## SUPPLIED RECORDS
**********
Every row gives one point. Two turns around zero, p and q, are shown by what they do to some points. Where does a point land after both, in the order given? Backwards means that the second turn is done in reverse. Each puzzle has new turns, and all numbers are rounded.

Turn p:
-0.029,0.080,0.179 -> 0.066,0.130,0.134
-0.109,-0.114,-0.009 -> -0.142,-0.042,0.054
-0.082,0.161,0.124 -> 0.035,0.208,0.060
0.068,-0.151,0.028 -> 0.006,-0.150,0.075
0.013,0.004,-0.178 -> -0.045,-0.053,-0.164
0.138,0.018,-0.143 -> 0.079,-0.093,-0.158
Turn q:
0.121,-0.077,-0.135 -> 0.139,0.050,-0.130
0.041,0.104,-0.126 -> 0.015,0.165,-0.028
-0.087,-0.091,0.045 -> -0.062,-0.113,-0.035
-0.075,0.064,0.215 -> -0.093,-0.101,0.193
Where do these land?
p, then q: 0.148,0.013,0.113 -> 0.169,-0.038,0.068
p, then q: -0.072,0.100,-0.041 -> -0.059,0.115,0.007
p, then q: 0.127,-0.159,-0.073 -> 0.075,-0.144,-0.143
q, then p: -0.202,0.046,0.001 -> -0.181,0.097,0.027

Turn p:
-0.217,-0.007,0.066,-0.013,0.059,0.215 -> -0.040,0.073,-0.047,-0.030,0.189,0.236
-0.013,0.119,-0.163,0.082,-0.132,0.050 -> -0.047,0.079,-0.175,0.045,-0.159,0.037
0.062,0.188,-0.002,0.045,-0.077,-0.035 -> -0.036,0.101,0.005,0.140,-0.127,-0.033
0.085,0.040,0.096,-0.198,0.024,0.007 -> 0.041,0.055,0.219,-0.054,-0.039,0.028
0.076,-0.303,0.076,0.069,0.042,-0.025 -> 0.091,-0.296,0.018,-0.046,0.104,-0.035
-0.006,0.091,-0.029,0.155,0.051,-0.137 -> -0.023,0.044,-0.086,0.127,0.028,-0.167
-0.033,-0.225,0.080,-0.178,-0.027,-0.047 -> -0.055,-0.161,0.147,-0.197,0.056,0.019
0.046,0.097,-0.122,0.038,0.059,-0.027 -> 0.069,0.105,-0.080,0.017,-0.052,-0.084
Turn q:
0.058,-0.039,-0.141,-0.015,-0.159,-0.047 -> 0.063,0.019,-0.012,0.003,-0.187,0.114
0.068,0.073,0.078,0.154,-0.033,-0.107 -> 0.112,0.046,0.165,0.042,-0.013,-0.092
0.037,0.124,-0.011,0.062,-0.014,0.140 -> 0.015,0.107,0.039,0.075,0.109,0.099
-0.186,-0.041,-0.172,-0.216,0.092,-0.014 -> -0.051,-0.020,-0.330,-0.090,-0.028,-0.009
-0.002,-0.130,0.241,0.253,0.067,0.013 -> -0.028,-0.183,0.221,0.164,0.105,-0.151
0.115,0.009,-0.106,-0.067,0.056,0.038 -> 0.061,-0.012,-0.034,-0.105,0.036,0.128
-0.091,0.005,0.111,-0.171,-0.008,-0.023 -> -0.171,0.044,-0.051,-0.090,-0.020,-0.090
Where do these land?
p, then q backwards: 0.142,0.135,-0.038,-0.037,0.047,-0.077 -> -0.028,0.092,0.026,0.084,-0.099,-0.150
q, then p: 0.046,-0.179,0.043,-0.090,-0.112,-0.009 -> -0.148,-0.105,0.000,-0.074,0.009,0.135
p, then q: -0.033,-0.143,-0.098,-0.100,-0.042,0.044 -> -0.124,-0.021,-0.090,-0.100,-0.050,0.091
q, then p: 0.167,0.140,-0.089,0.199,0.093,0.016 -> 0.259,-0.005,0.127,0.142,-0.012,-0.008
p, then q: -0.182,0.054,0.153,0.056,0.128,0.134 -> 0.056,-0.018,-0.051,0.045,0.298,-0.004
p, then q: 0.011,-0.083,-0.065,-0.104,-0.228,0.007 -> -0.198,0.006,-0.069,0.057,-0.152,0.061
q, then p: -0.151,0.077,0.095,0.075,0.113,-0.114 -> -0.021,0.015,0.009,0.021,0.017,-0.260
**********
## WORK TO COMPLETE
Using the exact wording, repeat all the entries.

## WRITTEN SOLUTION
Every row gives one point. Two turns around zero, p and q, are shown by what they do to some points. Where does a point land after both, in the order given? Backwards means that the second turn is done in reverse. Each puzzle has new turns, and all numbers are rounded.

Turn p:
-0.029,0.080,0.179 -> 0.066,0.130,0.134
-0.109,-0.114,-0.009 -> -0.142,-0.042,0.054
-0.082,0.161,0.124 -> 0.035,0.208,0.060
0.068,-0.151,0.028 -> 0.006,-0.150,0.075
0.013,0.004,-0.178 -> -0.045,-0.053,-0.164
0.138,0.018,-0.143 -> 0.079,-0.093,-0.158
Turn q:
0.121,-0.077,-0.135 -> 0.139,0.050,-0.130
0.041,0.104,-0.126 -> 0.015,0.165,-0.028
-0.087,-0.091,0.045 -> -0.062,-0.113,-0.035
-0.075,0.064,0.215 -> -0.093,-0.101,0.193
Where do these land?
p, then q: 0.148,0.013,0.113 -> 0.169,-0.038,0.068
p, then q: -0.072,0.100,-0.041 -> -0.059,0.115,0.007
p, then q: 0.127,-0.159,-0.073 -> 0.075,-0.144,-0.143
q, then p: -0.202,0.046,0.001 -> -0.181,0.097,0.027

Turn p:
-0.217,-0.007,0.066,-0.013,0.059,0.215 -> -0.040,0.073,-0.047,-0.030,0.189,0.236
-0.013,0.119,-0.163,0.082,-0.132,0.050 -> -0.047,0.079,-0.175,0.045,-0.159,0.037
0.062,0.188,-0.002,0.045,-0.077,-0.035 -> -0.036,0.101,0.005,0.140,-0.127,-0.033
0.085,0.040,0.096,-0.198,0.024,0.007 -> 0.041,0.055,0.219,-0.054,-0.039,0.028
0.076,-0.303,0.076,0.069,0.042,-0.025 -> 0.091,-0.296,0.018,-0.046,0.104,-0.035
-0.006,0.091,-0.029,0.155,0.051,-0.137 -> -0.023,0.044,-0.086,0.127,0.028,-0.167
-0.033,-0.225,0.080,-0.178,-0.027,-0.047 -> -0.055,-0.161,0.147,-0.197,0.056,0.019
0.046,0.097,-0.122,0.038,0.059,-0.027 -> 0.069,0.105,-0.080,0.017,-0.052,-0.084
Turn q:
0.058,-0.039,-0.141,-0.015,-0.159,-0.047 -> 0.063,0.019,-0.012,0.003,-0.187,0.114
0.068,0.073,0.078,0.154,-0.033,-0.107 -> 0.112,0.046,0.165,0.042,-0.013,-0.092
0.037,0.124,-0.011,0.062,-0.014,0.140 -> 0.015,0.107,0.039,0.075,0.109,0.099
-0.186,-0.041,-0.172,-0.216,0.092,-0.014 -> -0.051,-0.020,-0.330,-0.090,-0.028,-0.009
-0.002,-0.130,0.241,0.253,0.067,0.013 -> -0.028,-0.183,0.221,0.164,0.105,-0.151
0.115,0.009,-0.106,-0.067,0.056,0.038 -> 0.061,-0.012,-0.034,-0.105,0.036,0.128
-0.091,0.005,0.111,-0.171,-0.008,-0.023 -> -0.171,0.044,-0.051,-0.090,-0.020,-0.090
Where do these land?
p, then q backwards: 0.142,0.135,-0.038,-0.037,0.047,-0.077 -> -0.028,0.092,0.026,0.084,-0.099,-0.150
q, then p: 0.046,-0.179,0.043,-0.090,-0.112,-0.009 -> -0.148,-0.105,0.000,-0.074,0.009,0.135
p, then q: -0.033,-0.143,-0.098,-0.100,-0.042,0.044 -> -0.124,-0.021,-0.090,-0.100,-0.050,0.091
q, then p: 0.167,0.140,-0.089,0.199,0.093,0.016 -> 0.259,-0.005,0.127,0.142,-0.012,-0.008
p, then q: -0.182,0.054,0.153,0.056,0.128,0.134 -> 0.056,-0.018,-0.051,0.045,0.298,-0.004
p, then q: 0.011,-0.083,-0.065,-0.104,-0.228,0.007 -> -0.198,0.006,-0.069,0.057,-0.152,0.061
q, then p: -0.151,0.077,0.095,0.075,0.113,-0.114 -> -0.021,0.015,0.009,0.021,0.017,-0.260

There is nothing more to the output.